Below are the code and all the weights of a small trained network. Each question names an input and a target symbol and asks about switching units off, where a switched-off unit gives its printed mean instead of its output.

import numpy as np


def w(rows, s, z=0):
    codes = np.array(rows[::2]) - 128.0
    scale = np.full(codes.shape[1], s)
    scale[-1] = z or s
    return codes * scale


def f(y):
    return np.maximum(y, 0)


def softmax(a):
    e = np.exp(a - a.max(-1, keepdims=True))
    return e / e.sum(-1, keepdims=True)


def log_softmax(a):
    a = a - a.max(-1, keepdims=True)
    return a - np.log(np.exp(a).sum(-1, keepdims=True))


def net(x, mask):
    ids = ['δελξσφω'.index(c) for c in x.split()]
    T = len(ids)
    res = E[ids] + P[:T]
    r = res
    for j in range(3):
        rows = slice(2 * j, 2 * j + 2)
        q, k, v = (r @ M[0][rows].T for M in (Q, K, V))
        z = softmax(np.where(np.tri(T) > 0, q @ k.T / 2**0.5, -1e9)) @ v
        o = O[0][rows]
        res = res + np.where(mask[j], z, o[:, -1]) @ o[:, :-1]
    y = f(res @ A[0][:, :-1].T + A[0][:, -1])
    res = res + np.where(mask[3:7], y, B[0][:, -1]) @ B[0][:, :-1]
    return log_softmax(res[-1] @ U[:, :-1].T + U[:, -1])


Q, K, V, O, A, B = {}, {}, {}, {}, {}, {}
E = w([
[127,138,46,133,141,76],'δ',
[195,158,125,81,128,167],'ε',
[124,82,42,152,180,104],'λ',
[126,122,100,79,31,96],'ξ',
[76,183,153,79,210,71],'σ',
[4,134,139,10,115,123],'φ',
[136,63,206,62,112,134],'ω',
],0.013)
P = w([
[151,142,68,116,123,195],'0',
[172,126,62,77,142,132],'1',
[163,118,72,74,147,105],'2',
[149,131,90,97,139,104],'3',
[140,138,107,123,112,106],'4',
[136,144,112,129,108,90],'5',
[134,150,121,134,110,65],'6',
[137,156,131,135,113,44],'7',
[138,165,132,135,120,25],'8',
[148,166,142,141,117,14],'9',
[144,159,156,146,118,8],'10',
],0.013)
Q[0] = w([
[114,127,156,177,49,212],'h0',
[156,167,166,79,156,105],'h0',
[198,168,62,79,74,78],'h1',
[116,105,107,43,188,81],'h1',
[245,205,78,192,40,37],'h2',
[125,119,226,233,157,179],'h2',
],0.011)
K[0] = w([
[155,96,80,49,156,115],'h0',
[93,107,124,209,116,113],'h0',
[104,132,227,112,76,40],'h1',
[140,103,200,180,81,133],'h1',
[62,68,163,179,111,8],'h2',
[240,143,59,145,107,147],'h2',
],0.012)
V[0] = w([
[155,210,192,84,96,169],'h0',
[37,103,148,94,94,62],'h0',
[65,142,50,116,96,60],'h1',
[72,178,132,100,211,146],'h1',
[122,191,157,170,246,126],'h2',
[181,97,63,179,130,63],'h2',
],0.011)
O[0] = w([
[109,164,241,90,153,180,156],'h0',
[170,74,113,100,76,190,113],'h0',
[10,107,147,131,138,180,253],'h1',
[77,112,102,122,156,33,108],'h1',
[111,152,91,67,164,98,107],'h2',
[122,186,101,175,133,148,138],'h2',
],0.013,0.0065)
A[0] = w([
[140,139,91,115,221,179,222],'n0',
[84,130,174,146,210,141,4],'n1',
[119,156,110,175,66,71,185],'n2',
[95,1,183,110,74,78,238],'n3',
],0.0076,0.0032)
B[0] = w([
[113,87,156,176,8,120,212],'n0',
[72,92,93,148,139,116,164],'n1',
[228,170,133,98,198,148,169],'n2',
[180,152,119,146,209,147,254],'n3',
],0.011,0.0064)
U = w([
[162,79,46,167,97,122,58],'δ',
[127,194,162,115,110,91,195],'ε',
[176,156,3,134,129,153,26],'λ',
[130,68,84,108,34,210,155],'ξ',
[118,76,68,17,81,130,137],'σ',
[192,58,113,94,186,158,11],'φ',
[239,91,154,89,42,77,253],'ω',
],0.0056,0.0032)

Each question gives the input, a string of symbols that net reads in full, and the target symbol t.
The units are the heads (2 rows each of Q, K, V and O) and the neurons (one row each of A and B). Each row of codes is followed by its name. A weight is (code - 128) times the scale printed after its matrix; where a second scale follows, it is the last column's (O, A, B and U).
mask holds one flag per unit, heads first, then neurons. A switched-off unit (its flag False) gives its mean, the last column of its rows in O or B, instead of its output. The means were averaged over made-up inputs and are rounded, as every weight is.
A unit's drop is (log p(t) with every unit on - log p(t) with that unit switched off) / (log p(t) with every unit on - log p(t) with every unit switched off).
The circuit of an input: a set's keep is (log p(t) with only the set's units on - log p(t) with every unit switched off) / (log p(t) with every unit on - log p(t) with every unit switched off). Starting from all 7 units, units are removed one at a time, each time the one whose removal leaves the highest keep (on an exact tie, the one counted first), for as long as the keep stays at least 0.8.
units of the circuit, in order: the units of the circuit, biggest drop first
k most important neurons: the k neurons with the biggest drops, biggest first
heads that matter: for each layer, one digit per head in row order, 1 if its drop is at least 0.15 and else 0, layers parted by /
drop when u is switched off: that unit's drop, to one decimal
input ε σ σ σ ε ε σ σ σ ξ, target σ: units of the circuit, in order	h2; h1
input ξ ε λ σ λ λ λ ε ε, target λ: units of the circuit, in order	h0; h2
input σ ε λ λ ε ε ε ε λ λ λ, target λ: units of the circuit, in order	h2
input ξ σ ξ ε ξ ξ σ, target ξ: units of the circuit, in order	h1; h0
input φ ε φ σ φ φ ε, target φ: heads that matter	111
input ε ε λ, target ε: heads that matter	100
input φ ε ε, target φ: heads that matter	011
input σ ε ω ε, target ω: heads that matter	010
input ε σ φ ξ φ, target φ: units of the circuit, in order	n3; h2; n0
input ε ε ω λ ε ε λ ε, target λ: units of the circuit, in order	h2; h0
input φ ξ ξ, target φ: units of the circuit, in order	n3; h2
input ω φ λ, target ω: heads that matter	010
input φ λ σ, target φ: units of the circuit, in order	h2; n3; h1
input ε ξ ε ω σ ε φ ε ξ ε φ, target φ: units of the circuit, in order	n3; h2; h0
input ξ ε λ, target ξ: most important neuron	n0
input σ ξ σ λ ε σ, target σ: heads that matter	001
input ε ε ξ ε ε ξ ε ξ ε, target ξ: units of the circuit, in order	h1; h2
input ε ε ε δ, target ε: heads that matter	100
input φ ε ε φ δ, target φ: heads that matter	011
input ξ ε ε ε ω σ, target ω: units of the circuit, in order	h1; h0
input σ ε σ ε σ ε, target σ: heads that matter	011
input ω ε ε σ ε ε ξ ε ε ξ, target ξ: units of the circuit, in order	h1
input ε σ λ ε δ ξ ε ξ ε λ, target ξ: 2 most important neurons	n3; n0
input ξ φ ξ, target φ: drop when h2 is switched off	0.8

******

- What needs to be done:
Scan the material above for the word "when". Copy each line where it occurs.

- Task answer:
drop when u is switched off: that unit's drop, to one decimal
input ξ φ ξ, target φ: drop when h2 is switched off	0.8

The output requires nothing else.